> _Task objective_: Copy the listing out in full. Keep every word as it is.

> _Data under study_:
Below is a small trained network, with its code and all its weights. Each question gives an input and a target symbol and asks what happens when units are switched off, that is, made to give their printed mean instead of their output.

import numpy as np


def w(rows, s, z=0):
    codes = np.array(rows[::2]) - 128.0
    scale = np.full(codes.shape[1], s)
    scale[-1] = z or s
    return codes * scale


def norm(h):
    return h / np.sqrt((h * h).mean(-1, keepdims=True) + 1e-5)


def f(y):
    return y / 2 * (1 + np.tanh(0.7978845608 * (y + 0.044715 * y**3)))


def softmax(a):
    e = np.exp(a - a.max(-1, keepdims=True))
    return e / e.sum(-1, keepdims=True)


def log_softmax(a):
    a = a - a.max(-1, keepdims=True)
    return a - np.log(np.exp(a).sum(-1, keepdims=True))


def net(x, mask):
    ids = ['βεζηθμξστφψ'.index(c) for c in x.split()]
    T = len(ids)
    res = E[ids] + P[:T]
    r = norm(res)
    for j in range(2):
        rows = slice(2 * j, 2 * j + 2)
        q, k, v = (r @ M[0][rows].T for M in (Q, K, V))
        z = softmax(np.where(np.tri(T) > 0, q @ k.T / 2**0.5, -1e9)) @ v
        o = O[0][rows]
        res = res + np.where(mask[j], z, o[:, -1]) @ o[:, :-1]
    y = f(norm(res) @ A[0][:, :-1].T + A[0][:, -1])
    res = res + np.where(mask[2:10], y, B[0][:, -1]) @ B[0][:, :-1]
    return log_softmax(norm(res)[-1] @ U[:, :-1].T + U[:, -1])


Q, K, V, O, A, B = {}, {}, {}, {}, {}, {}
E = w([
[97,142,191,97],'β',
[125,101,178,54],'ε',
[129,108,99,172],'ζ',
[145,88,100,176],'η',
[142,142,214,110],'θ',
[152,102,107,183],'μ',
[105,134,153,52],'ξ',
[133,106,80,160],'σ',
[152,108,134,196],'τ',
[146,129,102,168],'φ',
[141,89,255,118],'ψ',
],0.0037)
P = w([
[87,184,135,86],'0',
[184,7,214,219],'1',
[185,4,187,188],'2',
[190,12,179,157],'3',
[191,18,168,148],'4',
[197,15,155,132],'5',
[197,21,139,124],'6',
[195,31,133,113],'7',
[214,19,141,122],'8',
],0.0018)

> _Exercise response_:
Below is a small trained network, with its code and all its weights. Each question gives an input and a target symbol and asks what happens when units are switched off, that is, made to give their printed mean instead of their output.

import numpy as np


def w(rows, s, z=0):
    codes = np.array(rows[::2]) - 128.0
    scale = np.full(codes.shape[1], s)
    scale[-1] = z or s
    return codes * scale


def norm(h):
    return h / np.sqrt((h * h).mean(-1, keepdims=True) + 1e-5)


def f(y):
    return y / 2 * (1 + np.tanh(0.7978845608 * (y + 0.044715 * y**3)))


def softmax(a):
    e = np.exp(a - a.max(-1, keepdims=True))
    return e / e.sum(-1, keepdims=True)


def log_softmax(a):
    a = a - a.max(-1, keepdims=True)
    return a - np.log(np.exp(a).sum(-1, keepdims=True))


def net(x, mask):
    ids = ['βεζηθμξστφψ'.index(c) for c in x.split()]
    T = len(ids)
    res = E[ids] + P[:T]
    r = norm(res)
    for j in range(2):
        rows = slice(2 * j, 2 * j + 2)
        q, k, v = (r @ M[0][rows].T for M in (Q, K, V))
        z = softmax(np.where(np.tri(T) > 0, q @ k.T / 2**0.5, -1e9)) @ v
        o = O[0][rows]
        res = res + np.where(mask[j], z, o[:, -1]) @ o[:, :-1]
    y = f(norm(res) @ A[0][:, :-1].T + A[0][:, -1])
    res = res + np.where(mask[2:10], y, B[0][:, -1]) @ B[0][:, :-1]
    return log_softmax(norm(res)[-1] @ U[:, :-1].T + U[:, -1])


Q, K, V, O, A, B = {}, {}, {}, {}, {}, {}
E = w([
[97,142,191,97],'β',
[125,101,178,54],'ε',
[129,108,99,172],'ζ',
[145,88,100,176],'η',
[142,142,214,110],'θ',
[152,102,107,183],'μ',
[105,134,153,52],'ξ',
[133,106,80,160],'σ',
[152,108,134,196],'τ',
[146,129,102,168],'φ',
[141,89,255,118],'ψ',
],0.0037)
P = w([
[87,184,135,86],'0',
[184,7,214,219],'1',
[185,4,187,188],'2',
[190,12,179,157],'3',
[191,18,168,148],'4',
[197,15,155,132],'5',
[197,21,139,124],'6',
[195,31,133,113],'7',
[214,19,141,122],'8',
],0.0018)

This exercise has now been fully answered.